● TASK INSTRUCTIONS: Print the listing in full, keeping every line exactly as it is.

[MATERIAL SHOWN — start]

The views of a scene show one set of named points, each view turned or mirrored, and shifted as a whole, with a little noise and some points left out.
In the rows, zero is written as 128.

Scene 1
View 1
(220): [142 137 164 136  84 139 112 140 176 108 158 108 146 117 163 161 177 117
 151 134]
(183): [132 149 176 131 116 188 121 163 168 104 154 113 142 137 132 145 195  92
 132 142]
(65): [110 153 168 107 158 192 120 202 135 116 143 109 149 129 109 136 212 107
 135 131]
(204): [135 162 146 125  94 127  86 162 165 126 142 115 132 125 157 154 169 154
 129 139]
(114): [112 158 132  97 137 126  90 201 129 141 133 108 142 107 141 147 185 176
 141 124]
(113): [140 156 175 138 102 181 113 154 180 103 154 117 136 142 140 149 186  95
 123 147]
(17): [134 133 174 132 103 164 123 156 166 104 160 107 152 118 147 154 191 100
 153 131]
(161): [131 160 139 116 101 120  84 168 155 131 139 114 131 117 157 156 170 168
 134 134]
(122): [122 143 135 111 104 103  93 172 142 133 144 106 147  97 165 158 174 173
 158 122]
(38): [139 127 150 128  76 103 108 144 162 120 156 106 152  95 180 166 169 147
 170 121]
(134): [148 175 157 142  76 155  83 138 194 113 148 125 114 152 155 157 161 130
 101 158]
(139): [131 158 165 126 117 175 105 168 164 112 148 113 136 137 133 147 188 114
 126 144]
(23): [121 148 159 115 130 163 110 185 146 119 146 109 146 120 133 146 196 126
 142 131]
View 2
(204): [ 91 115 128  98 181 119 118 151 118 136 124 118 159 115 172 168 134  95
 127 123]
(139): [124 142  94 122 161 130 106 122 147 135 110 114 166 123 185 172 148  98
 143 117]
(17): [124 127 107 143 138 137 121 118 139 135 101 135 172 129 172 145 147 118
 134 110]
(134): [ 93 118 115 112 199 139  98 165 123 166 130 119 190 128 206 181 147 105
 148 142]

[MATERIAL SHOWN — finish]

● REPLY TO THE TASK:
The views of a scene show one set of named points, each view turned or mirrored, and shifted as a whole, with a little noise and some points left out.
In the rows, zero is written as 128.

Scene 1
View 1
(220): [142 137 164 136  84 139 112 140 176 108 158 108 146 117 163 161 177 117
 151 134]
(183): [132 149 176 131 116 188 121 163 168 104 154 113 142 137 132 145 195  92
 132 142]
(65): [110 153 168 107 158 192 120 202 135 116 143 109 149 129 109 136 212 107
 135 131]
(204): [135 162 146 125  94 127  86 162 165 126 142 115 132 125 157 154 169 154
 129 139]
(114): [112 158 132  97 137 126  90 201 129 141 133 108 142 107 141 147 185 176
 141 124]
(113): [140 156 175 138 102 181 113 154 180 103 154 117 136 142 140 149 186  95
 123 147]
(17): [134 133 174 132 103 164 123 156 166 104 160 107 152 118 147 154 191 100
 153 131]
(161): [131 160 139 116 101 120  84 168 155 131 139 114 131 117 157 156 170 168
 134 134]
(122): [122 143 135 111 104 103  93 172 142 133 144 106 147  97 165 158 174 173
 158 122]
(38): [139 127 150 128  76 103 108 144 162 120 156 106 152  95 180 166 169 147
 170 121]
(134): [148 175 157 142  76 155  83 138 194 113 148 125 114 152 155 157 161 130
 101 158]
(139): [131 158 165 126 117 175 105 168 164 112 148 113 136 137 133 147 188 114
 126 144]
(23): [121 148 159 115 130 163 110 185 146 119 146 109 146 120 133 146 196 126
 142 131]
View 2
(204): [ 91 115 128  98 181 119 118 151 118 136 124 118 159 115 172 168 134  95
 127 123]
(139): [124 142  94 122 161 130 106 122 147 135 110 114 166 123 185 172 148  98
 143 117]
(17): [124 127 107 143 138 137 121 118 139 135 101 135 172 129 172 145 147 118
 134 110]
(134): [ 93 118 115 112 199 139  98 165 123 166 130 119 190 128 206 181 147 105
 148 142]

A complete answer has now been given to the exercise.